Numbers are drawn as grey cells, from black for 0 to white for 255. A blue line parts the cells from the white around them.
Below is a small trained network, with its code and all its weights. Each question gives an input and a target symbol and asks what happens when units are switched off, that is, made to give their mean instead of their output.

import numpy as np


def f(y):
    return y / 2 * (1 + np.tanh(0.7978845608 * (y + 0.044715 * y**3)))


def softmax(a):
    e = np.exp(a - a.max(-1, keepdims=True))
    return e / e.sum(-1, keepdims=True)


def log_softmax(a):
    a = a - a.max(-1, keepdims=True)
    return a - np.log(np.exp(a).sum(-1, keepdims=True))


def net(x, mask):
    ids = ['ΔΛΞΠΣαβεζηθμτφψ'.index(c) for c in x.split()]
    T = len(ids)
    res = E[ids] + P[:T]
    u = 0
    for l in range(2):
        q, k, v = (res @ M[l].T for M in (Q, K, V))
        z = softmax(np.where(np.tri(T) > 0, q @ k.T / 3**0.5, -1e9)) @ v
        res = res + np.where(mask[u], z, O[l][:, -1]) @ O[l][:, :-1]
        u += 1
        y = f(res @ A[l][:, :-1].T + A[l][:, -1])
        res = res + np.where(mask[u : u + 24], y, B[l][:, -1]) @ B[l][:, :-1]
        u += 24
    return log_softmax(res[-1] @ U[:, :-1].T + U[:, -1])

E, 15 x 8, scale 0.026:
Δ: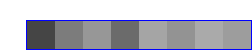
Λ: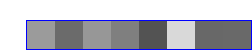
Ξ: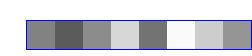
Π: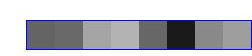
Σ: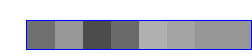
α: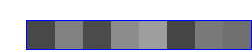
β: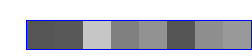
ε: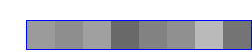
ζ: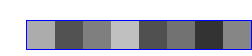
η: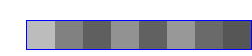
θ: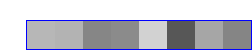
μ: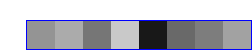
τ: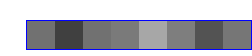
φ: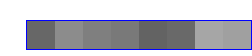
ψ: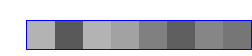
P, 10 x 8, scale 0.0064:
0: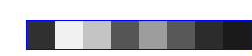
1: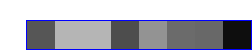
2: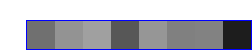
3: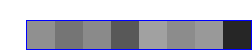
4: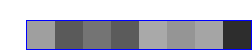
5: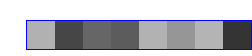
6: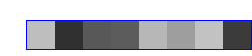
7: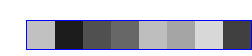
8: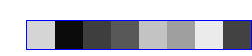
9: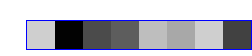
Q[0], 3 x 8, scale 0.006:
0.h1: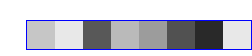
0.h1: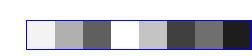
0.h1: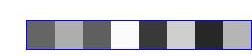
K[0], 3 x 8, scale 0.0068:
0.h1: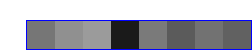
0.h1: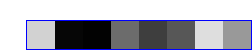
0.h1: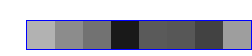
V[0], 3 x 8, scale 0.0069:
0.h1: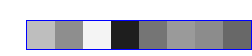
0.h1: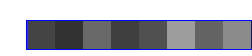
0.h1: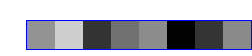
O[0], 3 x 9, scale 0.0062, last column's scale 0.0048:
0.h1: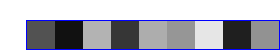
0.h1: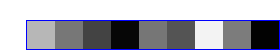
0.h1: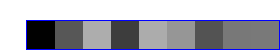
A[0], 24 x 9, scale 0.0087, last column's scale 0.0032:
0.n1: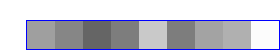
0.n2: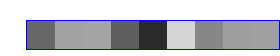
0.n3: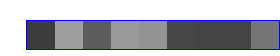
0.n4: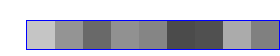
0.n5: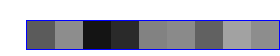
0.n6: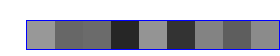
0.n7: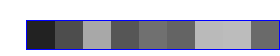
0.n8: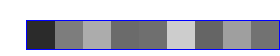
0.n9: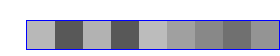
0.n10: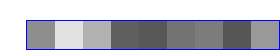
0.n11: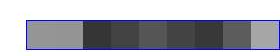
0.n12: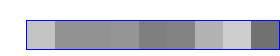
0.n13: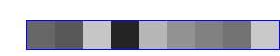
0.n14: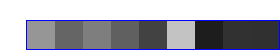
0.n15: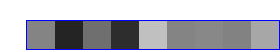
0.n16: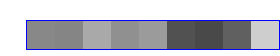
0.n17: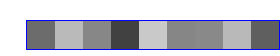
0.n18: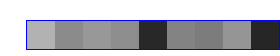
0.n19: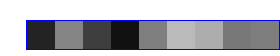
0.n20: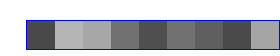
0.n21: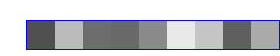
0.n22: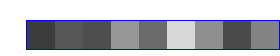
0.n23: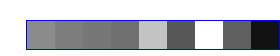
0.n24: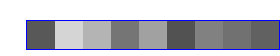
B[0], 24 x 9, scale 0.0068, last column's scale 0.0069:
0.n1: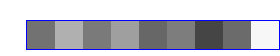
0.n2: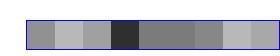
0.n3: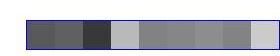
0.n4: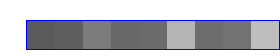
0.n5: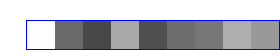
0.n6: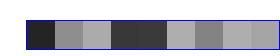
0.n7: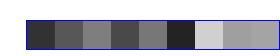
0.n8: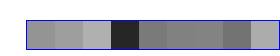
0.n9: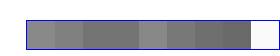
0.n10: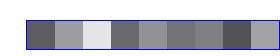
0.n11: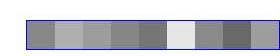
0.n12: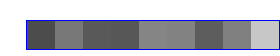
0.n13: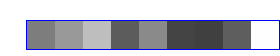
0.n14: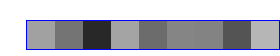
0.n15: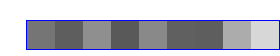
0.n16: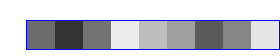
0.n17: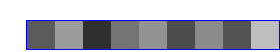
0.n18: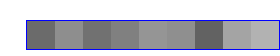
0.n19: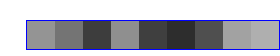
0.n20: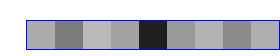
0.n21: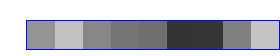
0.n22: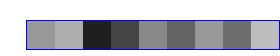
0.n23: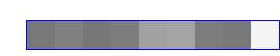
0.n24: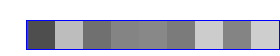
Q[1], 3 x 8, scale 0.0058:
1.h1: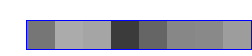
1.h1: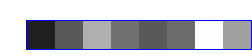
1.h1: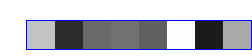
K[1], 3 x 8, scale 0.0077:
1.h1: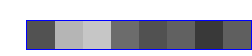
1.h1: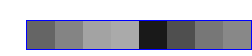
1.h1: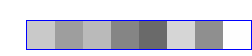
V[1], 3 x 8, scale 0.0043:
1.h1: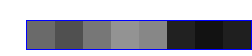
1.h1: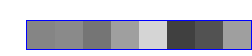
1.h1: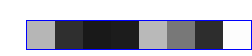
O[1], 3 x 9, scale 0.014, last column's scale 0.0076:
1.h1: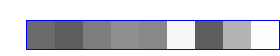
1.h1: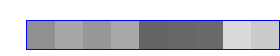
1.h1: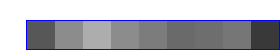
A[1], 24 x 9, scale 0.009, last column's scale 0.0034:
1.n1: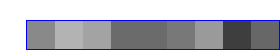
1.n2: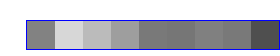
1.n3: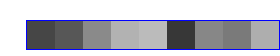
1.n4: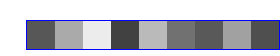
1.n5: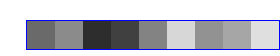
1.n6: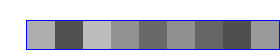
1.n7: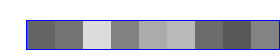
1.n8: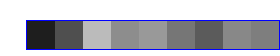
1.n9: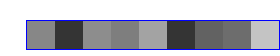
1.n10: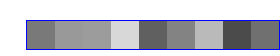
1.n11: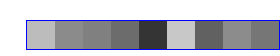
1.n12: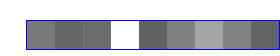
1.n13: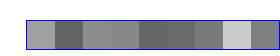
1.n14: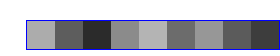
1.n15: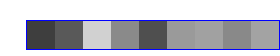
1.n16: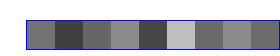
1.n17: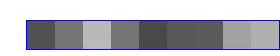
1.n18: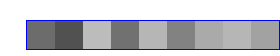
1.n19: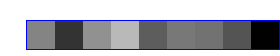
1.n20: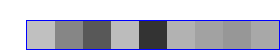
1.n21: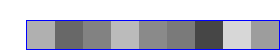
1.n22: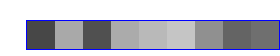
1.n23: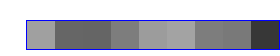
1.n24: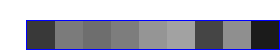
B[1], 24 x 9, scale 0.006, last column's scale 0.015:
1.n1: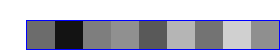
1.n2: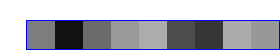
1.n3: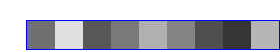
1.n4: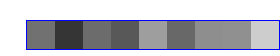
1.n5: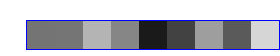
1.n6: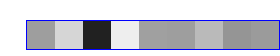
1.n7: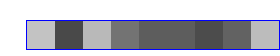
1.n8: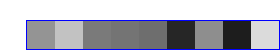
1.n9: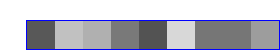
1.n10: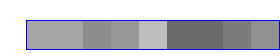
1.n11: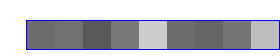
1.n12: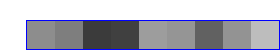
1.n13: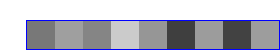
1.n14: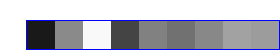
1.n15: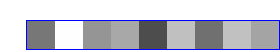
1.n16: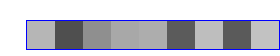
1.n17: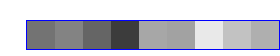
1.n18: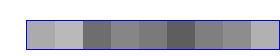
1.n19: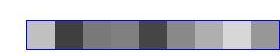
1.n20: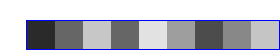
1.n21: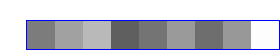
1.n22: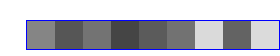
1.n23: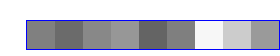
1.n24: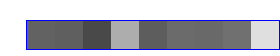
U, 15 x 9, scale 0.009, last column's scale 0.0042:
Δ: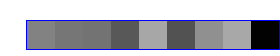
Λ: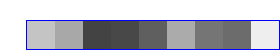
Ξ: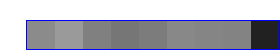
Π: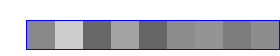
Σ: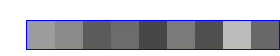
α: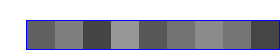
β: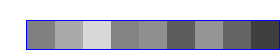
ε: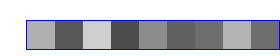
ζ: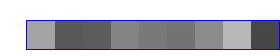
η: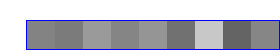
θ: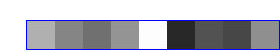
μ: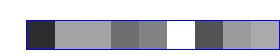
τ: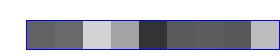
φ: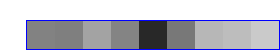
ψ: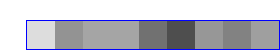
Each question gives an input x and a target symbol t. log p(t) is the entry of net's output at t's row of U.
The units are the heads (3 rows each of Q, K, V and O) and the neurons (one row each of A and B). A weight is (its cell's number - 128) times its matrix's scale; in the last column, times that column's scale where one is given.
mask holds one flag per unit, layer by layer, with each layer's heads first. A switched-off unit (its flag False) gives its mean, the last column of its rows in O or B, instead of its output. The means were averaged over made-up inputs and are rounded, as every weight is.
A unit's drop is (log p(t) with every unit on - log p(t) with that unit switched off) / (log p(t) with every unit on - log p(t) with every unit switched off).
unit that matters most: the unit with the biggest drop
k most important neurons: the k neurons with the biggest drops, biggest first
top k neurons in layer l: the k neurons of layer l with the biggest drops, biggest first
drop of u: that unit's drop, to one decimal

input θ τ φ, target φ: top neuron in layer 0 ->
[0.n7]
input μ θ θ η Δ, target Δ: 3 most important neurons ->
[1.n17, 1.n4, 0.n7]
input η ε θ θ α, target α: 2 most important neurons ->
[0.n3, 1.n24]
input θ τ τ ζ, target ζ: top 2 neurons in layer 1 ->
[1.n19, 1.n16]
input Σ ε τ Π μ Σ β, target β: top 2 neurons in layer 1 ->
[1.n8, 1.n9]
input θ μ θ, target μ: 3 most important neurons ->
[0.n24, 0.n3, 1.n21]
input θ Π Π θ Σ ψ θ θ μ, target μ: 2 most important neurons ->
[1.n20, 1.n8]
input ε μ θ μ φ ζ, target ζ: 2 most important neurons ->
[1.n19, 1.n16]
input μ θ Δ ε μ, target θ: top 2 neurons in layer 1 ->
[1.n20, 1.n11]
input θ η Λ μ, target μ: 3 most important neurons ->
[1.n20, 1.n8, 0.n10]
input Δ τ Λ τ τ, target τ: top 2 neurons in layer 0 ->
[0.n6, 0.n21]
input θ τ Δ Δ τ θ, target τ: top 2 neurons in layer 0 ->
[0.n22, 0.n14]
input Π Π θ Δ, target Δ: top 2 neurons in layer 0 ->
[0.n13, 0.n21]
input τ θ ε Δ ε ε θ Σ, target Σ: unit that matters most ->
0.n21
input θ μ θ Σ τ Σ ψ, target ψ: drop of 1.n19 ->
0.2
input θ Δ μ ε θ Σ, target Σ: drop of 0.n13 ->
0.0
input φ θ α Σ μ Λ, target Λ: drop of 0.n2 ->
0.4

→ Action item
Could you restate the entries word for word, skipping any pictures?

→ Problem solution
Numbers are drawn as grey cells, from black for 0 to white for 255. A blue line parts the cells from the white around them.
Below is a small trained network, with its code and all its weights. Each question gives an input and a target symbol and asks what happens when units are switched off, that is, made to give their mean instead of their output.

import numpy as np


def f(y):
    return y / 2 * (1 + np.tanh(0.7978845608 * (y + 0.044715 * y**3)))


def softmax(a):
    e = np.exp(a - a.max(-1, keepdims=True))
    return e / e.sum(-1, keepdims=True)


def log_softmax(a):
    a = a - a.max(-1, keepdims=True)
    return a - np.log(np.exp(a).sum(-1, keepdims=True))


def net(x, mask):
    ids = ['ΔΛΞΠΣαβεζηθμτφψ'.index(c) for c in x.split()]
    T = len(ids)
    res = E[ids] + P[:T]
    u = 0
    for l in range(2):
        q, k, v = (res @ M[l].T for M in (Q, K, V))
        z = softmax(np.where(np.tri(T) > 0, q @ k.T / 3**0.5, -1e9)) @ v
        res = res + np.where(mask[u], z, O[l][:, -1]) @ O[l][:, :-1]
        u += 1
        y = f(res @ A[l][:, :-1].T + A[l][:, -1])
        res = res + np.where(mask[u : u + 24], y, B[l][:, -1]) @ B[l][:, :-1]
        u += 24
    return log_softmax(res[-1] @ U[:, :-1].T + U[:, -1])

E, 15 x 8, scale 0.026:
Δ:
Λ:
Ξ:
Π:
Σ:
α:
β:
ε:
ζ:
η:
θ:
μ:
τ:
φ:
ψ:
P, 10 x 8, scale 0.0064:
0:
1:
2:
3:
4:
5:
6:
7:
8:
9:
Q[0], 3 x 8, scale 0.006:
0.h1:
0.h1:
0.h1:
K[0], 3 x 8, scale 0.0068:
0.h1:
0.h1:
0.h1:
V[0], 3 x 8, scale 0.0069:
0.h1:
0.h1:
0.h1:
O[0], 3 x 9, scale 0.0062, last column's scale 0.0048:
0.h1:
0.h1:
0.h1:
A[0], 24 x 9, scale 0.0087, last column's scale 0.0032:
0.n1:
0.n2:
0.n3:
0.n4:
0.n5:
0.n6:
0.n7:
0.n8:
0.n9:
0.n10:
0.n11:
0.n12:
0.n13:
0.n14:
0.n15:
0.n16:
0.n17:
0.n18:
0.n19:
0.n20:
0.n21:
0.n22:
0.n23:
0.n24:
B[0], 24 x 9, scale 0.0068, last column's scale 0.0069:
0.n1:
0.n2:
0.n3:
0.n4:
0.n5:
0.n6:
0.n7:
0.n8:
0.n9:
0.n10:
0.n11:
0.n12:
0.n13:
0.n14:
0.n15:
0.n16:
0.n17:
0.n18:
0.n19:
0.n20:
0.n21:
0.n22:
0.n23:
0.n24:
Q[1], 3 x 8, scale 0.0058:
1.h1:
1.h1:
1.h1:
K[1], 3 x 8, scale 0.0077:
1.h1:
1.h1:
1.h1:
V[1], 3 x 8, scale 0.0043:
1.h1:
1.h1:
1.h1:
O[1], 3 x 9, scale 0.014, last column's scale 0.0076:
1.h1:
1.h1:
1.h1:
A[1], 24 x 9, scale 0.009, last column's scale 0.0034:
1.n1:
1.n2:
1.n3:
1.n4:
1.n5:
1.n6:
1.n7:
1.n8:
1.n9:
1.n10:
1.n11:
1.n12:
1.n13:
1.n14:
1.n15:
1.n16:
1.n17:
1.n18:
1.n19:
1.n20:
1.n21:
1.n22:
1.n23:
1.n24:
B[1], 24 x 9, scale 0.006, last column's scale 0.015:
1.n1:
1.n2:
1.n3:
1.n4:
1.n5:
1.n6:
1.n7:
1.n8:
1.n9:
1.n10:
1.n11:
1.n12:
1.n13:
1.n14:
1.n15:
1.n16:
1.n17:
1.n18:
1.n19:
1.n20:
1.n21:
1.n22:
1.n23:
1.n24:
U, 15 x 9, scale 0.009, last column's scale 0.0042:
Δ:
Λ:
Ξ:
Π:
Σ:
α:
β:
ε:
ζ:
η:
θ:
μ:
τ:
φ:
ψ:
Each question gives an input x and a target symbol t. log p(t) is the entry of net's output at t's row of U.
The units are the heads (3 rows each of Q, K, V and O) and the neurons (one row each of A and B). A weight is (its cell's number - 128) times its matrix's scale; in the last column, times that column's scale where one is given.
mask holds one flag per unit, layer by layer, with each layer's heads first. A switched-off unit (its flag False) gives its mean, the last column of its rows in O or B, instead of its output. The means were averaged over made-up inputs and are rounded, as every weight is.
A unit's drop is (log p(t) with every unit on - log p(t) with that unit switched off) / (log p(t) with every unit on - log p(t) with every unit switched off).
unit that matters most: the unit with the biggest drop
k most important neurons: the k neurons with the biggest drops, biggest first
top k neurons in layer l: the k neurons of layer l with the biggest drops, biggest first
drop of u: that unit's drop, to one decimal

input θ τ φ, target φ: top neuron in layer 0 ->
[0.n7]
input μ θ θ η Δ, target Δ: 3 most important neurons ->
[1.n17, 1.n4, 0.n7]
input η ε θ θ α, target α: 2 most important neurons ->
[0.n3, 1.n24]
input θ τ τ ζ, target ζ: top 2 neurons in layer 1 ->
[1.n19, 1.n16]
input Σ ε τ Π μ Σ β, target β: top 2 neurons in layer 1 ->
[1.n8, 1.n9]
input θ μ θ, target μ: 3 most important neurons ->
[0.n24, 0.n3, 1.n21]
input θ Π Π θ Σ ψ θ θ μ, target μ: 2 most important neurons ->
[1.n20, 1.n8]
input ε μ θ μ φ ζ, target ζ: 2 most important neurons ->
[1.n19, 1.n16]
input μ θ Δ ε μ, target θ: top 2 neurons in layer 1 ->
[1.n20, 1.n11]
input θ η Λ μ, target μ: 3 most important neurons ->
[1.n20, 1.n8, 0.n10]
input Δ τ Λ τ τ, target τ: top 2 neurons in layer 0 ->
[0.n6, 0.n21]
input θ τ Δ Δ τ θ, target τ: top 2 neurons in layer 0 ->
[0.n22, 0.n14]
input Π Π θ Δ, target Δ: top 2 neurons in layer 0 ->
[0.n13, 0.n21]
input τ θ ε Δ ε ε θ Σ, target Σ: unit that matters most ->
0.n21
input θ μ θ Σ τ Σ ψ, target ψ: drop of 1.n19 ->
0.2
input θ Δ μ ε θ Σ, target Σ: drop of 0.n13 ->
0.0
input φ θ α Σ μ Λ, target Λ: drop of 0.n2 ->
0.4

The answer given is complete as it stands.